[Provided data]
--- START ---

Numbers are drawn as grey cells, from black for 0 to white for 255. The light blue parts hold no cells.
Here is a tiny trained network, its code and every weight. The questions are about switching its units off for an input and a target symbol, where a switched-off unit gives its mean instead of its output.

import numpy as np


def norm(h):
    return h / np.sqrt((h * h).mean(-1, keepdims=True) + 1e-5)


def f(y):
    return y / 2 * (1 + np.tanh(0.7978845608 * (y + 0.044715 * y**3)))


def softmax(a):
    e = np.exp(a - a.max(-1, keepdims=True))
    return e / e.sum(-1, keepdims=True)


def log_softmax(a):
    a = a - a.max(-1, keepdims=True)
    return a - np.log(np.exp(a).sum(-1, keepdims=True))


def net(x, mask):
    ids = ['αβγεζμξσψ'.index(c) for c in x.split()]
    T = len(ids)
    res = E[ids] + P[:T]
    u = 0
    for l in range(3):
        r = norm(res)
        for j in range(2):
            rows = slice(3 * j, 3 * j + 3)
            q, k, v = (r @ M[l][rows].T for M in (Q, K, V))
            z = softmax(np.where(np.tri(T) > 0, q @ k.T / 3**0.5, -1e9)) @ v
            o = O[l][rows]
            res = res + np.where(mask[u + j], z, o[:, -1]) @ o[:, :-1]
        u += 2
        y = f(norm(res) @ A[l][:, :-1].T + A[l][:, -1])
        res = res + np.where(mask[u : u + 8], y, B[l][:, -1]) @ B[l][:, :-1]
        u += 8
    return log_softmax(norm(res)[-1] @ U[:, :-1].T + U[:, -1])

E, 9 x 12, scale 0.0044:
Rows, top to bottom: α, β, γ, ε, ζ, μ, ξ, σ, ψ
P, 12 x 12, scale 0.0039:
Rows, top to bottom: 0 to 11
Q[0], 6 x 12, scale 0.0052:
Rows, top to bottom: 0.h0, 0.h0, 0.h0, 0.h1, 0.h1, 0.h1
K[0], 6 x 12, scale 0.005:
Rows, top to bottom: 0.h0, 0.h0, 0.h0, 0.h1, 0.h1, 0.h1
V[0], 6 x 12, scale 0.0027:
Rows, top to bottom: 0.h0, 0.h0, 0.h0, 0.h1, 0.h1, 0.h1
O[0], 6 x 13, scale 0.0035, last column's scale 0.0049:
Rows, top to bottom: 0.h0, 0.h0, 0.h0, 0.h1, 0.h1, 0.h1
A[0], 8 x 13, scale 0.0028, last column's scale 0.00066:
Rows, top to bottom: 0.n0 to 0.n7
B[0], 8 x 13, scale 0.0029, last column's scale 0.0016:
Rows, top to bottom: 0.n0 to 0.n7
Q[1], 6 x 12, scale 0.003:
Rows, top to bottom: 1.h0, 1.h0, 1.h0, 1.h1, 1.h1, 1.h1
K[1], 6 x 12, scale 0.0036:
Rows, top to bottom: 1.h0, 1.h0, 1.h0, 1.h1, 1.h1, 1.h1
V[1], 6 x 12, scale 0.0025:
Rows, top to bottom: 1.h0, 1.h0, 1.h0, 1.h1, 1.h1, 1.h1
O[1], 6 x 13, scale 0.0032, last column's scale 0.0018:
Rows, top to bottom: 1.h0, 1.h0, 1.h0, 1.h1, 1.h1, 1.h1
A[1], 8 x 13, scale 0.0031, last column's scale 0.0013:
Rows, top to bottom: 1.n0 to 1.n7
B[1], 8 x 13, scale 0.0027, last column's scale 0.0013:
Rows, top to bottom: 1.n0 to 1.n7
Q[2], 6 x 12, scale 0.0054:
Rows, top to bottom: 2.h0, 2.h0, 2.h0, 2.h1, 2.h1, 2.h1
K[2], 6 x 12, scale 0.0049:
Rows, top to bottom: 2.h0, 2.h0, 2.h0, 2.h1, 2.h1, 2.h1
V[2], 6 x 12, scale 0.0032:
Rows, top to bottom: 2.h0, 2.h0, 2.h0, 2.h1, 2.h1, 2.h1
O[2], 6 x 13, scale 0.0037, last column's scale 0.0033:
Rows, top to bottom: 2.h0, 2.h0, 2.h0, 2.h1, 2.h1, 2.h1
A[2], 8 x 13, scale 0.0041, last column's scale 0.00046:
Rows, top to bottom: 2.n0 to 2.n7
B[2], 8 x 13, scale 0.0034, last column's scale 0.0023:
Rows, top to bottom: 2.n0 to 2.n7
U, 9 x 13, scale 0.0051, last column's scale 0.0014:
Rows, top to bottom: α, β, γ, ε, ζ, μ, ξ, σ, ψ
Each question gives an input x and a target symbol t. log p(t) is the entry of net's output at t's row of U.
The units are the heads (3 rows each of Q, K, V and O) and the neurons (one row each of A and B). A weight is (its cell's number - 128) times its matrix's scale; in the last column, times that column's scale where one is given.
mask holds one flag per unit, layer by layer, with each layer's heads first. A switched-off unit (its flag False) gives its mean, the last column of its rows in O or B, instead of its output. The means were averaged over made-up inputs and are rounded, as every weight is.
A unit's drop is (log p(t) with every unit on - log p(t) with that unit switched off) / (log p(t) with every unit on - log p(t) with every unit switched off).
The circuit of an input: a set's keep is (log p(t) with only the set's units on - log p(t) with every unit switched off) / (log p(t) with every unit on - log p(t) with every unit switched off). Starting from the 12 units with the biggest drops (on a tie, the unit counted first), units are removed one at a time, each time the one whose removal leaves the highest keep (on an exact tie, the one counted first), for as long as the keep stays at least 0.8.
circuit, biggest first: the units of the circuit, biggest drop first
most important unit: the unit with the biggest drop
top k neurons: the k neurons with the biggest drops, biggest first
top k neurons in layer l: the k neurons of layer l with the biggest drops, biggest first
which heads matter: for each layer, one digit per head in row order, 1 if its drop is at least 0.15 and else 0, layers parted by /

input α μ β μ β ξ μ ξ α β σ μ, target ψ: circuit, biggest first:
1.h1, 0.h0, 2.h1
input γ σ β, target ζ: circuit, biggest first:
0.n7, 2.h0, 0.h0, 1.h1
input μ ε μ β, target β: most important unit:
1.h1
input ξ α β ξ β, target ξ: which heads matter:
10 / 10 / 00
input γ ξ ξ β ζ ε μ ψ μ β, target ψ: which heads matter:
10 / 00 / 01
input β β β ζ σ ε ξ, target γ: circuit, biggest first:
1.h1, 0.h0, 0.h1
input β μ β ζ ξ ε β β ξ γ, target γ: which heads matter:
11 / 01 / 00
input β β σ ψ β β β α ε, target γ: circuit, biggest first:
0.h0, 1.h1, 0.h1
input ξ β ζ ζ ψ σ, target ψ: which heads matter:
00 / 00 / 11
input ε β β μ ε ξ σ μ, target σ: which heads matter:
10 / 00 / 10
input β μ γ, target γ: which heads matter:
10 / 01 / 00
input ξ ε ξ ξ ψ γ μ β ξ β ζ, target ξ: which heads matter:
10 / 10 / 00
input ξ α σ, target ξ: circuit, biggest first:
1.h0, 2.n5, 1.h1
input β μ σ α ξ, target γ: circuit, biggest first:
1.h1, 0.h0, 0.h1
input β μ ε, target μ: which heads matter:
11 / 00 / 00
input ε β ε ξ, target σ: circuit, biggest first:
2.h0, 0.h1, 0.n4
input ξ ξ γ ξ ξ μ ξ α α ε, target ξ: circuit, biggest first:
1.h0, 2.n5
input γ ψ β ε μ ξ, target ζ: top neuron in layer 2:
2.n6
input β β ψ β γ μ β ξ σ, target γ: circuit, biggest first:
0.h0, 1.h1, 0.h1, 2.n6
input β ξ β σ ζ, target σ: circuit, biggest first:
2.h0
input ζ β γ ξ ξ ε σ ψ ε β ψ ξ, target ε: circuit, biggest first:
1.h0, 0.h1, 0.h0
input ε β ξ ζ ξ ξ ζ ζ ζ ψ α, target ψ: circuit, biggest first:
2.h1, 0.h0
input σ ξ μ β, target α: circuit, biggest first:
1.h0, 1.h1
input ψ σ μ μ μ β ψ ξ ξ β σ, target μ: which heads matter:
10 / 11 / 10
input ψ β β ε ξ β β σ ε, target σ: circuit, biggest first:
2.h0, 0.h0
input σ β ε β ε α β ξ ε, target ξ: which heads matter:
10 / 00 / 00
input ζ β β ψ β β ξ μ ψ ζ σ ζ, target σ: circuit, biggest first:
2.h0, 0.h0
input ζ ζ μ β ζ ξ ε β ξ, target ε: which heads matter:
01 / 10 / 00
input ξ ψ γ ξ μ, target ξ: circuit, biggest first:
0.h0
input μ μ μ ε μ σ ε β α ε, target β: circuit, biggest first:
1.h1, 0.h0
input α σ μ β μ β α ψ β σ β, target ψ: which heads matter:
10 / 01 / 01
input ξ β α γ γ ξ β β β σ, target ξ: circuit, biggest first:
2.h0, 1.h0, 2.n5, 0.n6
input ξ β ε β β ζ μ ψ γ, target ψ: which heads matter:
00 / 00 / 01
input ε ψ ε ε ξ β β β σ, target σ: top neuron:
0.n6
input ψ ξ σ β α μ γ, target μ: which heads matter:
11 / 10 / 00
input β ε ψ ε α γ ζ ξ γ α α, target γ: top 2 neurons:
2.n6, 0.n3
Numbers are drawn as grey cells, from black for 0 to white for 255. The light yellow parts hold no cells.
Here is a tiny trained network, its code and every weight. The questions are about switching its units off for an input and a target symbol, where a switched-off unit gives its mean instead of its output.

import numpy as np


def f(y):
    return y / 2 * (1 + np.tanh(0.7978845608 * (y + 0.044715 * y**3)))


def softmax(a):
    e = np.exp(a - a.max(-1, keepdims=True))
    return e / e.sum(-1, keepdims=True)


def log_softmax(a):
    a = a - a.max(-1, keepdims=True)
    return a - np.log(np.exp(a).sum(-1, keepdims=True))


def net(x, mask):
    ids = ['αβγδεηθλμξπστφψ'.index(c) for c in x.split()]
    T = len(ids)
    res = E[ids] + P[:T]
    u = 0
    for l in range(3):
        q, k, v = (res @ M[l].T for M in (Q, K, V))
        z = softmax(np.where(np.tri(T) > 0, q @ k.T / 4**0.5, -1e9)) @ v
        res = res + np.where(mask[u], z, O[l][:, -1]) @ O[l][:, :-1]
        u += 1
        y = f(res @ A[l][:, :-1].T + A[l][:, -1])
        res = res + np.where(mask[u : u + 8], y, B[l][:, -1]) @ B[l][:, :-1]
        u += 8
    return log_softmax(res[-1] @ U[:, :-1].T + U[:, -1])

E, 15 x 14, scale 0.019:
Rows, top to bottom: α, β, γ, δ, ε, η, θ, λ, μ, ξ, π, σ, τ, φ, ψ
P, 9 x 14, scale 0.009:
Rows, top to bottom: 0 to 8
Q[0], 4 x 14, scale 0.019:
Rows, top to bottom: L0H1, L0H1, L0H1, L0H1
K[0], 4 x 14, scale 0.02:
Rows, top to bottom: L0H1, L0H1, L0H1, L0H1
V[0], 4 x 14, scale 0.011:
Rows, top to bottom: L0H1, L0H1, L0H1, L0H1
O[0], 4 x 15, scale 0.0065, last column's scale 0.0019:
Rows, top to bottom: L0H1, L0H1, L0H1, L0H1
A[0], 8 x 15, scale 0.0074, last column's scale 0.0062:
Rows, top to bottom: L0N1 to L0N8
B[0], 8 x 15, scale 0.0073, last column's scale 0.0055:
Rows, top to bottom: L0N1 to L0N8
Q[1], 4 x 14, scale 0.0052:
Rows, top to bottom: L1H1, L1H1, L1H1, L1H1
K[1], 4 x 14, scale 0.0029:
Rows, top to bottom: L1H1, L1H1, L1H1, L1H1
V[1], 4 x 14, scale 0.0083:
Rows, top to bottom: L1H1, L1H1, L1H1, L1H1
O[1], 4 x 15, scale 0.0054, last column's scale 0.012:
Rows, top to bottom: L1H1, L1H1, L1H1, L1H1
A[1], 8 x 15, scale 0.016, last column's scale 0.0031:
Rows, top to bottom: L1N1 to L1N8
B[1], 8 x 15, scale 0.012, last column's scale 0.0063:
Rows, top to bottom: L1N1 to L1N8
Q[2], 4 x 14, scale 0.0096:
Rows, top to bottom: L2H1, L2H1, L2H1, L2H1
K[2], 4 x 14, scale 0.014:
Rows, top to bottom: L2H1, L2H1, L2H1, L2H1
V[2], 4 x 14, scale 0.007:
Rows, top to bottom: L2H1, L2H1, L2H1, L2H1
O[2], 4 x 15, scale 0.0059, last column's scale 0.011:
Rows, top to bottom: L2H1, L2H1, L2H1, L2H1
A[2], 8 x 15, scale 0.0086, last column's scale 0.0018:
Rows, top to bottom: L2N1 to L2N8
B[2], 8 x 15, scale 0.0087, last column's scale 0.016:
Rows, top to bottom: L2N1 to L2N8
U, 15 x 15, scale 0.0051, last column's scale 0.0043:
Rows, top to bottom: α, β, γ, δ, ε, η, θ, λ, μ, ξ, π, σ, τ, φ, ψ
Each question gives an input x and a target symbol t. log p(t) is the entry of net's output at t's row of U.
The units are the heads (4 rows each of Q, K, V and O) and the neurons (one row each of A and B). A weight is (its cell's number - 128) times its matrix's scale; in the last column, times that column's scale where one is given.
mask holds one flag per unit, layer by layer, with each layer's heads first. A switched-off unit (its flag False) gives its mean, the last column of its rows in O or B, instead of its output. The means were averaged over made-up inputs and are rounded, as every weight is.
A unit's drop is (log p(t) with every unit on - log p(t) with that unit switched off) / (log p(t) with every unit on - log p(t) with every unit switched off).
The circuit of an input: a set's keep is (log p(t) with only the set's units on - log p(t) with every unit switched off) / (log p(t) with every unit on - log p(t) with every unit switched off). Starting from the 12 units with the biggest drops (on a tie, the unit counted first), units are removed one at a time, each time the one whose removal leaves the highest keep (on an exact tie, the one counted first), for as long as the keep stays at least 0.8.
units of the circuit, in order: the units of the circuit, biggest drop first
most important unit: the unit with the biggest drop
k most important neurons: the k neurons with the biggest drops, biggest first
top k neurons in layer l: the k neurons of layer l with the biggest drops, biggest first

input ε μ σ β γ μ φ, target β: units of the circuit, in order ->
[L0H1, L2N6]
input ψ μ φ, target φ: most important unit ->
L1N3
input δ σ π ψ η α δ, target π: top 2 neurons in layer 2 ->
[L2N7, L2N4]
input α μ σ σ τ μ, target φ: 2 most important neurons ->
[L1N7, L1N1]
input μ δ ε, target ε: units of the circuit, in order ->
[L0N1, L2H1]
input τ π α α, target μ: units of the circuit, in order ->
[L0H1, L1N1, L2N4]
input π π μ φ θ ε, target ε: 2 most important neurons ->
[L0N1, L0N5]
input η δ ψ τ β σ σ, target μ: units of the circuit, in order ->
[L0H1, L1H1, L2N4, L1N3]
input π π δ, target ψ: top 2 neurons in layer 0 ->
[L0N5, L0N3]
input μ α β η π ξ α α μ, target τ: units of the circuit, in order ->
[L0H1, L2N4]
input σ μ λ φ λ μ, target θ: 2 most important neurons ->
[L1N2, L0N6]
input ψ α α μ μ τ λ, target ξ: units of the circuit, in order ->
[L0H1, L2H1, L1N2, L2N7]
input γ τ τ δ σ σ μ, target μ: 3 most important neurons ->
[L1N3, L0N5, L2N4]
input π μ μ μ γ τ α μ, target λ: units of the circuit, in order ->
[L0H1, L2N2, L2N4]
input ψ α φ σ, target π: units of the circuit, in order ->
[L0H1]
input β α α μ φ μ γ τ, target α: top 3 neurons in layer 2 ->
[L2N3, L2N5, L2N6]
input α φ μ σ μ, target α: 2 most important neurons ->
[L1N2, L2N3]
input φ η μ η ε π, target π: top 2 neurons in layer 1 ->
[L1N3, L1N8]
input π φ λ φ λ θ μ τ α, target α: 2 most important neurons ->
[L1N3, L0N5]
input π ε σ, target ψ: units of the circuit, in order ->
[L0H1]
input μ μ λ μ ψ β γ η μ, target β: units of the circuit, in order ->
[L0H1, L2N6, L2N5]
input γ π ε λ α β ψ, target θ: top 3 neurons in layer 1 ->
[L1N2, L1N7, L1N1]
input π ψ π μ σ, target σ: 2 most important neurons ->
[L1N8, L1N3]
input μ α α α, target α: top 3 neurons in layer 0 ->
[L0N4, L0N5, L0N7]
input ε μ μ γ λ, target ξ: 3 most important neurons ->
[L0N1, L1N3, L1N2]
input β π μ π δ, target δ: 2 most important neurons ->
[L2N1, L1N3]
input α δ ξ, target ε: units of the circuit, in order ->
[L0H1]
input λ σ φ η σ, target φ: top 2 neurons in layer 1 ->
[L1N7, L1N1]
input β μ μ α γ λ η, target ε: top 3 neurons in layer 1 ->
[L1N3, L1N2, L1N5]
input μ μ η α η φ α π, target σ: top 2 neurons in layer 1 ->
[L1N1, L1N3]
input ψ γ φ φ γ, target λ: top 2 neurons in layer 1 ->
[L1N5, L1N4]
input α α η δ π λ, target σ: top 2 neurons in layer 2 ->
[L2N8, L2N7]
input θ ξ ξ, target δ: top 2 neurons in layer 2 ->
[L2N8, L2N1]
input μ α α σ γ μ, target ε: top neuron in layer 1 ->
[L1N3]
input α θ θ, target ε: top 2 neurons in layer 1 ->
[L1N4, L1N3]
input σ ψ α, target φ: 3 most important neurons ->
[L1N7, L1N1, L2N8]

--- END ---

[What you should do]
Working from the data above, extract solely the lines from the one containing "z = softmax(np.where(np.tri(T) > 0, q @ k.T / 4**0.5, -1e9))" through the one containing "V[1], 4 x 14, scale", exactly as they appear, both included.

[Exercise solution]
        z = softmax(np.where(np.tri(T) > 0, q @ k.T / 4**0.5, -1e9)) @ v
        res = res + np.where(mask[u], z, O[l][:, -1]) @ O[l][:, :-1]
        u += 1
        y = f(res @ A[l][:, :-1].T + A[l][:, -1])
        res = res + np.where(mask[u : u + 8], y, B[l][:, -1]) @ B[l][:, :-1]
        u += 8
    return log_softmax(res[-1] @ U[:, :-1].T + U[:, -1])

E, 15 x 14, scale 0.019:
Rows, top to bottom: α, β, γ, δ, ε, η, θ, λ, μ, ξ, π, σ, τ, φ, ψ
P, 9 x 14, scale 0.009:
Rows, top to bottom: 0 to 8
Q[0], 4 x 14, scale 0.019:
Rows, top to bottom: L0H1, L0H1, L0H1, L0H1
K[0], 4 x 14, scale 0.02:
Rows, top to bottom: L0H1, L0H1, L0H1, L0H1
V[0], 4 x 14, scale 0.011:
Rows, top to bottom: L0H1, L0H1, L0H1, L0H1
O[0], 4 x 15, scale 0.0065, last column's scale 0.0019:
Rows, top to bottom: L0H1, L0H1, L0H1, L0H1
A[0], 8 x 15, scale 0.0074, last column's scale 0.0062:
Rows, top to bottom: L0N1 to L0N8
B[0], 8 x 15, scale 0.0073, last column's scale 0.0055:
Rows, top to bottom: L0N1 to L0N8
Q[1], 4 x 14, scale 0.0052:
Rows, top to bottom: L1H1, L1H1, L1H1, L1H1
K[1], 4 x 14, scale 0.0029:
Rows, top to bottom: L1H1, L1H1, L1H1, L1H1
V[1], 4 x 14, scale 0.0083:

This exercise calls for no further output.